EXERCISE: In the records below, the line with "step 1: [-0.32" opens the range and the line with "-4.06 -1.95 -2.73" closes it; print that range exactly and nothing else.

Entries taken from a collection:
● ● ● ● ● ● ●
Each path below is one point turned by a fixed rotation once a step. After each direction that follows a path, write how fast that rotation turns it, in degrees per step (0 if it stays still).
Each turn is a multiple of 5 degrees from 10 to 175, or 0.
Each row of a path follows its step; steps can be skipped.
Path 1:
step 0: [-0.97 -3.32  1.89 -1.04 -0.18  1.32 -1.38 -2.57 -0.87 -2.40  2.53  1.23
 -1.68  0.36 -1.56  2.40 -1.18  3.02  0.16  0.25 -2.39  4.04  0.57 -1.04
 -0.62 -1.85  2.31 -0.46  1.80 -0.14  0.04 -1.27 -0.69]
step 1: [-0.32  1.88 -2.27 -0.84  3.39 -3.39 -2.15  0.06 -1.75 -0.94  1.78  1.52
 -2.75 -0.47 -1.52  3.32  0.55  0.67 -1.56 -1.76 -2.19 -1.24  3.30 -2.37
  0.62  0.01 -0.56 -0.16 -0.69  0.27  1.00 -0.90 -1.29]
step 3: [-0.29 -0.65  1.75 -0.74 -0.29  2.50 -0.85  4.02 -0.37 -1.34  1.52 -1.71
 -2.03 -0.73  1.20 -0.37  0.99  0.67  1.84 -1.04  2.29 -4.06 -1.95 -2.73
 -0.01 -2.20 -0.64  1.13 -1.61 -1.71  1.71  1.23  2.75]
step 4: [-1.30 -2.90 -1.19 -1.15 -2.04 -1.33  1.37  2.09 -0.26  2.04  0.30 -3.21
 -1.09 -2.25  0.71 -0.56 -0.91 -0.58  3.56 -0.19  1.20  1.89  0.28 -2.76
 -2.54 -1.11  2.44 -0.77  2.77 -2.03  1.36 -0.76 -1.15]
step 6: [-1.65  0.00 -1.03 -1.81 -0.52 -1.45  0.92 -2.36  3.00  0.99 -0.88  0.56
  1.52  1.48 -1.81  2.51  1.99 -1.55  2.19  0.95 -4.37 -1.70 -0.75 -1.24
  0.94 -2.48 -0.37 -0.80 -1.55  0.43 -1.56 -3.04  1.41]
step 8: [ 3.25  0.63 -0.46 -2.40  0.22 -0.11 -0.18  1.48 -1.38 -0.34  3.87 -1.05
 -2.17 -1.85 -4.44 -0.39 -2.86  1.95 -0.85  0.64  0.00  1.43 -1.19 -0.66
 -1.72 -3.38  0.87 -1.06 -0.98  0.96 -0.17 -1.16 -0.31]
step 9: [ 1.97  1.04  0.87 -0.87  1.28 -3.21 -1.49  2.78 -1.36 -1.38 -0.86 -1.26
 -2.69 -0.38 -2.29  1.58 -0.14  1.88  3.24  2.09  0.80  0.12  1.83 -1.53
  3.98  2.12  1.37  0.06  1.10  0.56  0.60  1.19 -1.47]
step 10: [-4.08  0.64  0.20 -3.18 -2.10 -1.96 -1.11  1.59 -0.15 -1.59 -1.84 -1.07
 -1.94 -0.32 -2.52  0.25  3.30 -1.10 -1.28  0.72 -1.15 -1.47 -2.19  1.75
  1.62 -0.90  0.59  0.88  0.78 -3.29  0.86  2.11 -0.19]
step 11: [-1.71 -0.76  1.58  2.65 -0.60  1.05  2.52  2.57 -1.73  3.82 -1.01  0.17
 -2.52  2.01  0.24 -0.70  2.26  0.88  1.23 -1.78 -1.11 -3.35 -0.39 -0.30
  0.78 -2.60 -0.30 -1.66  1.47 -2.40  1.19 -1.54  0.34]
Speeds:
[ 0.29 -0.08  0.08  0.54  0.33  0.19 -0.90 -0.41  0.56 -0.33  0.56  0.25
  1.12 -0.42  0.20  1.19  1.17  0.18  0.59  1.06  0.12 -0.06 -0.93 -0.02
  0.12 -0.23  0.68  0.25  0.62 -0.53  0.76  0.64  0.55] | 110
[ 0.31 -0.26  0.29  0.20  0.32 -0.28  0.70 -0.44  1.28  0.07 -0.63 -0.53
  0.73  0.03  0.49 -0.04 -0.80 -0.40 -0.03  0.07 -1.04 -0.07 -0.72 -0.69
 -0.99  0.47  0.84 -1.04 -0.50  0.71 -0.43  0.09  0.66] | 45
[-0.33  0.37 -0.36 -0.34  0.67 -0.74  0.70 -0.26 -0.39 -0.68 -0.74 -0.32
  1.29 -0.26 -0.16 -0.65  0.94  0.38  0.47 -1.31  0.72  0.85 -0.48 -0.50
  0.18  0.48  0.17  0.17  0.74  0.35  0.02 -0.10 -0.56] | 140
[ 0.48 -0.39 -0.06 -0.42  0.63  0.80 -0.35  0.41 -0.87 -0.74  0.38 -0.66
 -0.18 -0.38  0.44  0.28  0.30 -0.36 -1.01 -0.65 -0.87 -0.15 -1.73  0.22
  0.35 -0.47 -0.21  0.32 -0.16 -0.01 -0.98 -0.59  0.01] | 145
[-0.07 -0.79  0.26 -0.32 -0.95 -0.26  0.09 -0.46 -0.12 -0.43 -0.19  0.49
 -0.53  0.08  0.21  0.26  0.90 -0.45 -0.63 -0.16 -0.78  0.45  0.36 -0.38
  0.65  0.46 -0.53 -1.68  1.40 -0.45 -0.16  0.38  0.28] | 70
● ● ● ● ● ● ●
SOLUTION TO THIS EXERCISE:
step 1: [-0.32  1.88 -2.27 -0.84  3.39 -3.39 -2.15  0.06 -1.75 -0.94  1.78  1.52
 -2.75 -0.47 -1.52  3.32  0.55  0.67 -1.56 -1.76 -2.19 -1.24  3.30 -2.37
  0.62  0.01 -0.56 -0.16 -0.69  0.27  1.00 -0.90 -1.29]
step 3: [-0.29 -0.65  1.75 -0.74 -0.29  2.50 -0.85  4.02 -0.37 -1.34  1.52 -1.71
 -2.03 -0.73  1.20 -0.37  0.99  0.67  1.84 -1.04  2.29 -4.06 -1.95 -2.73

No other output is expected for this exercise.